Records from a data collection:
━━━━━━━━━━━━━━━━━━━━━━━━━━━━━━

Below are the code and all the weights of a small trained network. Each question names an input and a class and asks about switching units off, where a switched-off unit gives its printed mean instead of its output.

import numpy as np


def w(rows, s, z=0):
    codes = np.array(rows[::2]) - 128.0
    scale = np.full(codes.shape[1], s)
    scale[-1] = z or s
    return codes * scale


def f(y):
    return y / 2 * (1 + np.tanh(0.7978845608 * (y + 0.044715 * y**3)))


def log_softmax(a):
    a = a - a.max(-1, keepdims=True)
    return a - np.log(np.exp(a).sum(-1, keepdims=True))


def net(x, mask):
    res = np.array(x, float).reshape(1, 8) / 4 @ E
    y = f(res @ A[0][:, :-1].T + A[0][:, -1])
    res = res + np.where(mask, y, B[0][:, -1]) @ B[0][:, :-1]
    return log_softmax(res[-1] @ U[:, :-1].T + U[:, -1])


A, B = {}, {}
E = w([
[156,73,76,76,52,33],'x0',
[127,184,42,147,100,255],'x1',
[164,42,147,113,123,195],'x2',
[124,182,201,9,123,192],'x3',
[196,155,29,48,199,116],'x4',
[87,95,87,68,154,94],'x5',
[167,119,89,173,236,203],'x6',
[195,64,181,138,179,160],'x7',
],0.0072)
A[0] = w([
[170,43,94,147,135,91,169],'n0',
[218,161,142,125,164,122,112],'n1',
[98,222,115,141,167,127,155],'n2',
[134,154,131,160,111,172,198],'n3',
[173,107,137,129,155,139,181],'n4',
[95,93,133,11,76,118,80],'n5',
[164,127,103,116,148,101,155],'n6',
[50,132,236,190,96,69,158],'n7',
[96,145,134,162,91,167,197],'n8',
[166,148,135,86,122,120,189],'n9',
[131,166,186,158,122,92,165],'n10',
[64,206,106,89,202,97,108],'n11',
[135,85,177,155,252,226,95],'n12',
[61,167,106,143,106,174,147],'n13',
[101,184,123,133,108,146,253],'n14',
[110,157,105,155,55,201,148],'n15',
[118,62,120,70,91,108,180],'n16',
[144,100,139,104,152,177,209],'n17',
[71,36,64,168,155,101,104],'n18',
],0.015,0.0026)
B[0] = w([
[129,157,145,200,143,141,203],'n0',
[146,159,83,149,109,88,170],'n1',
[97,104,80,104,161,126,200],'n2',
[145,134,111,124,99,157,175],'n3',
[156,150,125,153,114,122,163],'n4',
[93,192,178,64,128,104,219],'n5',
[115,143,103,173,136,123,159],'n6',
[145,66,148,131,87,53,250],'n7',
[124,110,132,115,93,158,179],'n8',
[107,162,121,123,118,113,162],'n9',
[130,86,117,128,109,130,175],'n10',
[100,109,86,105,199,86,209],'n11',
[254,133,123,53,119,150,254],'n12',
[90,100,131,129,119,174,187],'n13',
[103,104,113,123,125,152,184],'n14',
[90,125,134,140,82,181,200],'n15',
[110,176,184,126,140,125,199],'n16',
[166,147,138,117,122,132,174],'n17',
[115,102,174,165,176,200,197],'n18',
],0.031,0.013)
U = w([
[74,176,133,89,127,84,168],'0',
[70,107,2,86,193,109,253],'1',
[113,23,151,131,86,43,135],'2',
[133,105,136,190,178,141,22],'3',
[58,101,42,97,51,190,200],'4',
[189,132,77,90,127,142,107],'5',
[113,173,29,179,98,98,90],'6',
],0.0088,0.0015)

Each question gives the input, the list of numbers given to net, and the class t.
The units are the neurons (one row each of A and B). Each row of codes is followed by its name. A weight is (code - 128) times the scale printed after its matrix; where a second scale follows, it is the last column's (A, B and U).
mask holds one flag per neuron, in row order. A switched-off neuron (its flag False) gives its mean, the last column of its row in B, instead of its output. The means were averaged over made-up inputs and are rounded, as every weight is.
A unit's drop is (log p(t) with every unit on - log p(t) with that unit switched off) / (log p(t) with every unit on - log p(t) with every unit switched off).
The circuit of an input: a set's keep is (log p(t) with only the set's units on - log p(t) with every unit switched off) / (log p(t) with every unit on - log p(t) with every unit switched off). Starting from the 12 units with the biggest drops (on a tie, the unit counted first), units are removed one at a time, each time the one whose removal leaves the highest keep (on an exact tie, the one counted first), for as long as the keep stays at least 0.8.
units of the circuit, in order: the units of the circuit, biggest drop first
unit that matters most: the unit with the biggest drop
top k neurons: the k neurons with the biggest drops, biggest first
drop when u is switched off: that unit's drop, to one decimal
input [-4,-6,8,-7,4,2,2,0], class 3: top 2 neurons	n18, n0
input [7,-2,-7,2,-3,6,6,0], class 0: unit that matters most	n2
input [-8,7,7,7,7,-4,3,-8], class 4: top 3 neurons	n15, n13, n14
input [6,4,-8,8,7,0,-2,3], class 1: top 3 neurons	n11, n2, n7
input [3,2,5,0,-2,1,4,-4], class 4: top 2 neurons	n12, n7
input [-6,-4,8,-8,6,-2,1,-4], class 3: top 3 neurons	n18, n0, n5
input [8,7,3,0,-6,-4,-3,8], class 4: top 3 neurons	n15, n12, n7
input [4,3,-6,1,4,3,-8,-5], class 0: top 2 neurons	n5, n16
input [5,1,2,-3,2,-2,4,5], class 3: top 2 neurons	n0, n18
input [2,-5,-6,-7,8,5,-7,-2], class 3: top 3 neurons	n18, n0, n6
input [-5,-4,0,-6,3,6,-3,-6], class 1: drop when n11 is switched off	1.4
input [5,8,5,8,0,6,4,-1], class 0: drop when n5 is switched off	1.3
input [5,0,0,-4,1,8,-2,-8], class 0: drop when n5 is switched off	1.7
input [1,4,0,3,5,3,-6,-6], class 0: units of the circuit, in order	n5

━━━━━━━━━━━━━━━━━━━━━━━━━━━━━━

Activity:
Now that the records have been shown, restate each one word for word.

Expected answer:
Below are the code and all the weights of a small trained network. Each question names an input and a class and asks about switching units off, where a switched-off unit gives its printed mean instead of its output.

import numpy as np


def w(rows, s, z=0):
    codes = np.array(rows[::2]) - 128.0
    scale = np.full(codes.shape[1], s)
    scale[-1] = z or s
    return codes * scale


def f(y):
    return y / 2 * (1 + np.tanh(0.7978845608 * (y + 0.044715 * y**3)))


def log_softmax(a):
    a = a - a.max(-1, keepdims=True)
    return a - np.log(np.exp(a).sum(-1, keepdims=True))


def net(x, mask):
    res = np.array(x, float).reshape(1, 8) / 4 @ E
    y = f(res @ A[0][:, :-1].T + A[0][:, -1])
    res = res + np.where(mask, y, B[0][:, -1]) @ B[0][:, :-1]
    return log_softmax(res[-1] @ U[:, :-1].T + U[:, -1])


A, B = {}, {}
E = w([
[156,73,76,76,52,33],'x0',
[127,184,42,147,100,255],'x1',
[164,42,147,113,123,195],'x2',
[124,182,201,9,123,192],'x3',
[196,155,29,48,199,116],'x4',
[87,95,87,68,154,94],'x5',
[167,119,89,173,236,203],'x6',
[195,64,181,138,179,160],'x7',
],0.0072)
A[0] = w([
[170,43,94,147,135,91,169],'n0',
[218,161,142,125,164,122,112],'n1',
[98,222,115,141,167,127,155],'n2',
[134,154,131,160,111,172,198],'n3',
[173,107,137,129,155,139,181],'n4',
[95,93,133,11,76,118,80],'n5',
[164,127,103,116,148,101,155],'n6',
[50,132,236,190,96,69,158],'n7',
[96,145,134,162,91,167,197],'n8',
[166,148,135,86,122,120,189],'n9',
[131,166,186,158,122,92,165],'n10',
[64,206,106,89,202,97,108],'n11',
[135,85,177,155,252,226,95],'n12',
[61,167,106,143,106,174,147],'n13',
[101,184,123,133,108,146,253],'n14',
[110,157,105,155,55,201,148],'n15',
[118,62,120,70,91,108,180],'n16',
[144,100,139,104,152,177,209],'n17',
[71,36,64,168,155,101,104],'n18',
],0.015,0.0026)
B[0] = w([
[129,157,145,200,143,141,203],'n0',
[146,159,83,149,109,88,170],'n1',
[97,104,80,104,161,126,200],'n2',
[145,134,111,124,99,157,175],'n3',
[156,150,125,153,114,122,163],'n4',
[93,192,178,64,128,104,219],'n5',
[115,143,103,173,136,123,159],'n6',
[145,66,148,131,87,53,250],'n7',
[124,110,132,115,93,158,179],'n8',
[107,162,121,123,118,113,162],'n9',
[130,86,117,128,109,130,175],'n10',
[100,109,86,105,199,86,209],'n11',
[254,133,123,53,119,150,254],'n12',
[90,100,131,129,119,174,187],'n13',
[103,104,113,123,125,152,184],'n14',
[90,125,134,140,82,181,200],'n15',
[110,176,184,126,140,125,199],'n16',
[166,147,138,117,122,132,174],'n17',
[115,102,174,165,176,200,197],'n18',
],0.031,0.013)
U = w([
[74,176,133,89,127,84,168],'0',
[70,107,2,86,193,109,253],'1',
[113,23,151,131,86,43,135],'2',
[133,105,136,190,178,141,22],'3',
[58,101,42,97,51,190,200],'4',
[189,132,77,90,127,142,107],'5',
[113,173,29,179,98,98,90],'6',
],0.0088,0.0015)

Each question gives the input, the list of numbers given to net, and the class t.
The units are the neurons (one row each of A and B). Each row of codes is followed by its name. A weight is (code - 128) times the scale printed after its matrix; where a second scale follows, it is the last column's (A, B and U).
mask holds one flag per neuron, in row order. A switched-off neuron (its flag False) gives its mean, the last column of its row in B, instead of its output. The means were averaged over made-up inputs and are rounded, as every weight is.
A unit's drop is (log p(t) with every unit on - log p(t) with that unit switched off) / (log p(t) with every unit on - log p(t) with every unit switched off).
The circuit of an input: a set's keep is (log p(t) with only the set's units on - log p(t) with every unit switched off) / (log p(t) with every unit on - log p(t) with every unit switched off). Starting from the 12 units with the biggest drops (on a tie, the unit counted first), units are removed one at a time, each time the one whose removal leaves the highest keep (on an exact tie, the one counted first), for as long as the keep stays at least 0.8.
units of the circuit, in order: the units of the circuit, biggest drop first
unit that matters most: the unit with the biggest drop
top k neurons: the k neurons with the biggest drops, biggest first
drop when u is switched off: that unit's drop, to one decimal
input [-4,-6,8,-7,4,2,2,0], class 3: top 2 neurons	n18, n0
input [7,-2,-7,2,-3,6,6,0], class 0: unit that matters most	n2
input [-8,7,7,7,7,-4,3,-8], class 4: top 3 neurons	n15, n13, n14
input [6,4,-8,8,7,0,-2,3], class 1: top 3 neurons	n11, n2, n7
input [3,2,5,0,-2,1,4,-4], class 4: top 2 neurons	n12, n7
input [-6,-4,8,-8,6,-2,1,-4], class 3: top 3 neurons	n18, n0, n5
input [8,7,3,0,-6,-4,-3,8], class 4: top 3 neurons	n15, n12, n7
input [4,3,-6,1,4,3,-8,-5], class 0: top 2 neurons	n5, n16
input [5,1,2,-3,2,-2,4,5], class 3: top 2 neurons	n0, n18
input [2,-5,-6,-7,8,5,-7,-2], class 3: top 3 neurons	n18, n0, n6
input [-5,-4,0,-6,3,6,-3,-6], class 1: drop when n11 is switched off	1.4
input [5,8,5,8,0,6,4,-1], class 0: drop when n5 is switched off	1.3
input [5,0,0,-4,1,8,-2,-8], class 0: drop when n5 is switched off	1.7
input [1,4,0,3,5,3,-6,-6], class 0: units of the circuit, in order	n5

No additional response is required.